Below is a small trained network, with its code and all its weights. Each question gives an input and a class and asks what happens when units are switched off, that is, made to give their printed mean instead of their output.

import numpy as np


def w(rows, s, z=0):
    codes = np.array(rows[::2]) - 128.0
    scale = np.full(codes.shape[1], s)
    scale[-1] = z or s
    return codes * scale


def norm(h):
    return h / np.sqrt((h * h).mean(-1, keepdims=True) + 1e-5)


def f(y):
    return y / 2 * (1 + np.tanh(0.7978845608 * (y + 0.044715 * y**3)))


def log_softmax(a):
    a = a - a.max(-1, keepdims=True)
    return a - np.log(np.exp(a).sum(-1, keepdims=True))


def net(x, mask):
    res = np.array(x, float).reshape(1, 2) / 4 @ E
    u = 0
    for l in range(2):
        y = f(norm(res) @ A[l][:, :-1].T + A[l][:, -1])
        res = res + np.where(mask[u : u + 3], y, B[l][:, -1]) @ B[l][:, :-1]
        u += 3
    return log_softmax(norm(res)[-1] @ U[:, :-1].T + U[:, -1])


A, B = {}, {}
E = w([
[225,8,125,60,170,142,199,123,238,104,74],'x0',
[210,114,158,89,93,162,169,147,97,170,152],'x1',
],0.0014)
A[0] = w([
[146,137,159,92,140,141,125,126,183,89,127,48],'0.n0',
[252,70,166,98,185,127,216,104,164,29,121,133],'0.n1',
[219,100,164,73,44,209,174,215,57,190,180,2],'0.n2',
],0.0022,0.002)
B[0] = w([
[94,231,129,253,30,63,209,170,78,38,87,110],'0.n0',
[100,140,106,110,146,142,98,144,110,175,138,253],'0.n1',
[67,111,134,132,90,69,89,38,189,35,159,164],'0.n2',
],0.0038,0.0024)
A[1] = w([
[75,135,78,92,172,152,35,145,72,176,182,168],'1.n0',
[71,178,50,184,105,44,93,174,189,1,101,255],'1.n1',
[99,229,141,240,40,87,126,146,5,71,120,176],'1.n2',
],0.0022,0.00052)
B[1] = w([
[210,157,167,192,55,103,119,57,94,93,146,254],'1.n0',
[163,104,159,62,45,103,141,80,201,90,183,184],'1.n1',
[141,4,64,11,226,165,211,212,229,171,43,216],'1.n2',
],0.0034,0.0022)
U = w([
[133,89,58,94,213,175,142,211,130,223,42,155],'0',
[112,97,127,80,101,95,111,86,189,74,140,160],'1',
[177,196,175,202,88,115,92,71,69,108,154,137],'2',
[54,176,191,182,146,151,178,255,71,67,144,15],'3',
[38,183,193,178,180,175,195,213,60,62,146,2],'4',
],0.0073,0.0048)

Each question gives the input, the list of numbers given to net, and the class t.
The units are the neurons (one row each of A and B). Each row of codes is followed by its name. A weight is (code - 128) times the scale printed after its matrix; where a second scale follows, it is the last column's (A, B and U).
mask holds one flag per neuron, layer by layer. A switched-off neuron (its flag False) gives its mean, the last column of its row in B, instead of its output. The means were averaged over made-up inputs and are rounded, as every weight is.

○ ○ ○ ○

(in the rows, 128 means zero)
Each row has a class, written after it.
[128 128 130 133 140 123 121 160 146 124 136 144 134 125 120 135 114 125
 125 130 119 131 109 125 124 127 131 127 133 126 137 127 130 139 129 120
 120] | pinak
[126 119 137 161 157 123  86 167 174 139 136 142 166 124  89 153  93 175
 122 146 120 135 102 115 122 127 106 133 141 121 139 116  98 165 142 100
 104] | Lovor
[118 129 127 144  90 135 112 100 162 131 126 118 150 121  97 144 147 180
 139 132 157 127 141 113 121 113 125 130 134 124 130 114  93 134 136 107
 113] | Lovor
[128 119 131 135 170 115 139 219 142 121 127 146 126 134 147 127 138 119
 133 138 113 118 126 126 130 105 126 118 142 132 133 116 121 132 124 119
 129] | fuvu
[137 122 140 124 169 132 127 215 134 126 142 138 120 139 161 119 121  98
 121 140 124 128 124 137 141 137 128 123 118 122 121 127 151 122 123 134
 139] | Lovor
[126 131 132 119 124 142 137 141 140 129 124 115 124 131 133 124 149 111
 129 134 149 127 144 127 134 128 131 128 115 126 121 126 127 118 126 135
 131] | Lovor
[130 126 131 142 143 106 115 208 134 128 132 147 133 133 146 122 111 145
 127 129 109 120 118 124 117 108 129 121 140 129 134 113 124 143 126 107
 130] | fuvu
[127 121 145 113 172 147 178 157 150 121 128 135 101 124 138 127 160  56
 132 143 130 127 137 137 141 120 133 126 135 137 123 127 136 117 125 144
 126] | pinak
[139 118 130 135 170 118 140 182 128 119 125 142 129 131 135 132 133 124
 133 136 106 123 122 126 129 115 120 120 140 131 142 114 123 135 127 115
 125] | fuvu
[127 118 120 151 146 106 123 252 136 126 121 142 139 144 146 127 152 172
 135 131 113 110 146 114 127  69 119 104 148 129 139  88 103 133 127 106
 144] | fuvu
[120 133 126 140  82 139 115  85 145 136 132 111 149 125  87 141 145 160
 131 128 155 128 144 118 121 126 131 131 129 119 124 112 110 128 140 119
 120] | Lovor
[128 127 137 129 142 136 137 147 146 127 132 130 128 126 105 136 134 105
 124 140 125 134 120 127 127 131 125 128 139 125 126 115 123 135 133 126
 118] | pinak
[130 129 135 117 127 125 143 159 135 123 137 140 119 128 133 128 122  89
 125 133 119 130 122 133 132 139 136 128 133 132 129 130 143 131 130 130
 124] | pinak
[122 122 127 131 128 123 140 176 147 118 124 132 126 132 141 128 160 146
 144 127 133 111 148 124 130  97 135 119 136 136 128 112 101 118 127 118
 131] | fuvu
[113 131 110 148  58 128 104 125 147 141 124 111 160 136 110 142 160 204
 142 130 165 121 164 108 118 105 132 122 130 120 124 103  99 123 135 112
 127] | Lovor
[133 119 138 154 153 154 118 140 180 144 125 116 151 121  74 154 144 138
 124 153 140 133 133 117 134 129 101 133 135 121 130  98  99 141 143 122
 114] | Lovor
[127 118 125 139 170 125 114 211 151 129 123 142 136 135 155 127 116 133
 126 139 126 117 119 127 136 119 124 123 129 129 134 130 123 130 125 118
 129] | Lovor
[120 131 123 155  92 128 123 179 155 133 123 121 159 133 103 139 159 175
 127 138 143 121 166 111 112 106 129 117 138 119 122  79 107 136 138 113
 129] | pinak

○ ○ ○ ○

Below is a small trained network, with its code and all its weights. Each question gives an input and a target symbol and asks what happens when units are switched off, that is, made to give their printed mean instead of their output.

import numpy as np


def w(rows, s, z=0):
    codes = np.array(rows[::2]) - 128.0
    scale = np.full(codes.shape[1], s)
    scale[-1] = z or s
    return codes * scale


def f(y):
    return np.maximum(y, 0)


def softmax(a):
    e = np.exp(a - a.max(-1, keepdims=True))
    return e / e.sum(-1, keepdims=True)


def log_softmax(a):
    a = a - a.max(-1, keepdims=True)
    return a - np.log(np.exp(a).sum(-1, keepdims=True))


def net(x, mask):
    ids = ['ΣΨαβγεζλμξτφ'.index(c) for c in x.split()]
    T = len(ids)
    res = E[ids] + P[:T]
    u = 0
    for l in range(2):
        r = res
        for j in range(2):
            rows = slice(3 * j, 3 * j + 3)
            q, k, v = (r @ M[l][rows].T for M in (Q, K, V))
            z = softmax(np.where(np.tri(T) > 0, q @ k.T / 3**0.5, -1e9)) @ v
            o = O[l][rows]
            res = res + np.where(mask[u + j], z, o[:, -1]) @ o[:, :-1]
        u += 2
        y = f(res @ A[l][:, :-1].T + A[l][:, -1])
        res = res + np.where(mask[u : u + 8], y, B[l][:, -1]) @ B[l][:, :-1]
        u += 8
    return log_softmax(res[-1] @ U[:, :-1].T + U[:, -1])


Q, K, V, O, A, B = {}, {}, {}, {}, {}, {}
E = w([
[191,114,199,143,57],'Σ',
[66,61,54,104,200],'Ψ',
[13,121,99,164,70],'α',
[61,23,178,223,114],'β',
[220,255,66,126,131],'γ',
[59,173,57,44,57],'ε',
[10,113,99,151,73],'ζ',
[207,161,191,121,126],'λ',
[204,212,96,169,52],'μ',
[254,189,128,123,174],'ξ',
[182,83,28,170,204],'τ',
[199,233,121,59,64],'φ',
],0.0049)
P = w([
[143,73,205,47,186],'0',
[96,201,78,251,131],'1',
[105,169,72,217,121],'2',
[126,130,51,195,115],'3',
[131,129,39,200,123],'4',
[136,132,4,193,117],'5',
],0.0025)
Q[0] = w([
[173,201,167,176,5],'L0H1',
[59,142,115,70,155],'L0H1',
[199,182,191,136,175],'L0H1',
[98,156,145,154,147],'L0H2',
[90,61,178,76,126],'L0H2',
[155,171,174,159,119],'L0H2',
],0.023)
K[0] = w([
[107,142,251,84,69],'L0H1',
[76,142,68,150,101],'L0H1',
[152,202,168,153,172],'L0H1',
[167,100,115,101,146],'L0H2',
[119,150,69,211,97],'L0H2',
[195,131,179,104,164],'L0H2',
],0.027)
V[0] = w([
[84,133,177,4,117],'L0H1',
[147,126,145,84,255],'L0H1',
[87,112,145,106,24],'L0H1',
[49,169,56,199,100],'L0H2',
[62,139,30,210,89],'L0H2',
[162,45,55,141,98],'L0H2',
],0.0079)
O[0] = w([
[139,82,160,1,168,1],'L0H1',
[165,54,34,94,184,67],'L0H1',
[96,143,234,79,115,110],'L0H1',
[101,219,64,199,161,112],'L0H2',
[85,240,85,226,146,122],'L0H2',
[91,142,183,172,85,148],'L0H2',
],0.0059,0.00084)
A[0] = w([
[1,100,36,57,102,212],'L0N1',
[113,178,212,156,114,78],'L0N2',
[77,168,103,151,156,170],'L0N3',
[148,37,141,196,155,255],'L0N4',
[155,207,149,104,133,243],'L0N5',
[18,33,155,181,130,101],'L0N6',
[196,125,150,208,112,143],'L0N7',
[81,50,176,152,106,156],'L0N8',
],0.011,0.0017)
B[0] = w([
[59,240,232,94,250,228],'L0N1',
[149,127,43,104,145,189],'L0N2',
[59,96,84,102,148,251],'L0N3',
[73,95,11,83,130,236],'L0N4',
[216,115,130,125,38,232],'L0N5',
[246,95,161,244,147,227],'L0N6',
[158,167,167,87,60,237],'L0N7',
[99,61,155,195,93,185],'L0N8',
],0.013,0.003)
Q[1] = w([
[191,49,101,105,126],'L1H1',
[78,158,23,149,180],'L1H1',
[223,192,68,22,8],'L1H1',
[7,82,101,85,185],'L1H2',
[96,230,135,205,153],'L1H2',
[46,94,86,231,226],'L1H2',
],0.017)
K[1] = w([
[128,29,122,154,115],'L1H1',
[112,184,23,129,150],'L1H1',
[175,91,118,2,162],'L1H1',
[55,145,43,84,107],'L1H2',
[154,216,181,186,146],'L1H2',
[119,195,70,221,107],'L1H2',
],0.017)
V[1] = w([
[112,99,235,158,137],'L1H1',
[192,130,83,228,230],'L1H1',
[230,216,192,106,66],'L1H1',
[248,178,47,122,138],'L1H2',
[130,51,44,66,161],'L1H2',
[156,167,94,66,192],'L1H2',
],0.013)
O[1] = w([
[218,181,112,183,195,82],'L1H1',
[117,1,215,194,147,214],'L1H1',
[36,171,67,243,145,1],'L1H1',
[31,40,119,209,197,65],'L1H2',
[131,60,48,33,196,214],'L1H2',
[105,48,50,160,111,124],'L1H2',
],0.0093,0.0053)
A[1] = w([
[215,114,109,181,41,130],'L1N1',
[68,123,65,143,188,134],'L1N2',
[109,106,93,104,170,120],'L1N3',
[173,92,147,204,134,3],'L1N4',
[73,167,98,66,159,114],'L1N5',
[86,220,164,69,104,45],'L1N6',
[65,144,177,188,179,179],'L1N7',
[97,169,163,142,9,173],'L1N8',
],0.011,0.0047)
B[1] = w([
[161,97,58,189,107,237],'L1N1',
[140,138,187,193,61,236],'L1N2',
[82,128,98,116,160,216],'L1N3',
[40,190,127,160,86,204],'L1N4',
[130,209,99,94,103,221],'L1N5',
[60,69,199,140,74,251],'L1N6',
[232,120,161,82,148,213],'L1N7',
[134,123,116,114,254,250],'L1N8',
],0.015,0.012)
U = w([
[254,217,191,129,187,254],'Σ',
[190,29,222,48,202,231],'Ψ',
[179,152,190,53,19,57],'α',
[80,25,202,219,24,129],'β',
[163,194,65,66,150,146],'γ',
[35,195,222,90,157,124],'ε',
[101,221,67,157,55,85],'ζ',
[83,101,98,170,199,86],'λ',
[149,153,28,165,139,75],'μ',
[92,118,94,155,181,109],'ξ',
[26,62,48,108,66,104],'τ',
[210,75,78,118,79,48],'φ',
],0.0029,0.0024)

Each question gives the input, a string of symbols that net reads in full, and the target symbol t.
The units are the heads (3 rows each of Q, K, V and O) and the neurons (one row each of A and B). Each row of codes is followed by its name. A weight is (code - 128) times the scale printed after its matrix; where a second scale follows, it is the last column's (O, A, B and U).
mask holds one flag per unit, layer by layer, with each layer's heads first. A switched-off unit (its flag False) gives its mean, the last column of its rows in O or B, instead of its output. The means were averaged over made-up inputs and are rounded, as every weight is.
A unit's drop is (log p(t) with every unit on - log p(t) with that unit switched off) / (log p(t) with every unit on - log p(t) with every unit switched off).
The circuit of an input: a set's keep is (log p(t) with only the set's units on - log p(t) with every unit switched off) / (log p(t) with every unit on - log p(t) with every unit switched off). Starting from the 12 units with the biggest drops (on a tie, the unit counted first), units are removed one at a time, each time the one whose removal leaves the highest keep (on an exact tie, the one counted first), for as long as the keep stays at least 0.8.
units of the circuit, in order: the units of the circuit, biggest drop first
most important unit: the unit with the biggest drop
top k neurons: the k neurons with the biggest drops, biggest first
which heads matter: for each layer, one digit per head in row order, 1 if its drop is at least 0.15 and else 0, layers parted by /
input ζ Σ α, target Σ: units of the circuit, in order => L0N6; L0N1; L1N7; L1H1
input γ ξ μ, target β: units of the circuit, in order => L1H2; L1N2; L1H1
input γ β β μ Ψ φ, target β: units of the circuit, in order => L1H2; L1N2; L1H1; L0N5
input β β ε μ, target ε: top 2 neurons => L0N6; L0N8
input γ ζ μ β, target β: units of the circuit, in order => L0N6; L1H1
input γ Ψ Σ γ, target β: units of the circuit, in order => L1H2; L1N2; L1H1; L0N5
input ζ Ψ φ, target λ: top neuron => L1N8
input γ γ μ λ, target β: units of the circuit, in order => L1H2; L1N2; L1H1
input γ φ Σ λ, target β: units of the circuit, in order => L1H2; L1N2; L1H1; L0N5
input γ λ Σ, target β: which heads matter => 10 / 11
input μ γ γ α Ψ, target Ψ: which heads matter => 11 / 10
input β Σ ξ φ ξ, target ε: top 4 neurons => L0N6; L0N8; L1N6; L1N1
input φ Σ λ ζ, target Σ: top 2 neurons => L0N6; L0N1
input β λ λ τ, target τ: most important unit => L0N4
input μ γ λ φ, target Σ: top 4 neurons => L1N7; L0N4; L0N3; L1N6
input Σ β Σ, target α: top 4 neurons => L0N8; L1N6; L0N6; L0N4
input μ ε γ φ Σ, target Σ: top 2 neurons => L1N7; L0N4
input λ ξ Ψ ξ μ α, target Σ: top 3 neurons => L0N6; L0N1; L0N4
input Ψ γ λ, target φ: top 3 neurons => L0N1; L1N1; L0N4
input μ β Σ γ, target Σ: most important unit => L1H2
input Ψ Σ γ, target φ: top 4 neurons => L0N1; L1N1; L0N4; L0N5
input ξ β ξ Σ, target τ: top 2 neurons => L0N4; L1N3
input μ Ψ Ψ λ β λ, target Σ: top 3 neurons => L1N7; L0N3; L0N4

○ ○ ○ ○

Assignment: Reproduce, character for character, only the lines of the preceding data that start at the line with "126 139 126" and end at the line with "129] | pinak", both included.

Solution to this problem:
 126 139 126 117 119 127 136 119 124 123 129 129 134 130 123 130 125 118
 129] | Lovor
[120 131 123 155  92 128 123 179 155 133 123 121 159 133 103 139 159 175
 127 138 143 121 166 111 112 106 129 117 138 119 122  79 107 136 138 113
 129] | pinak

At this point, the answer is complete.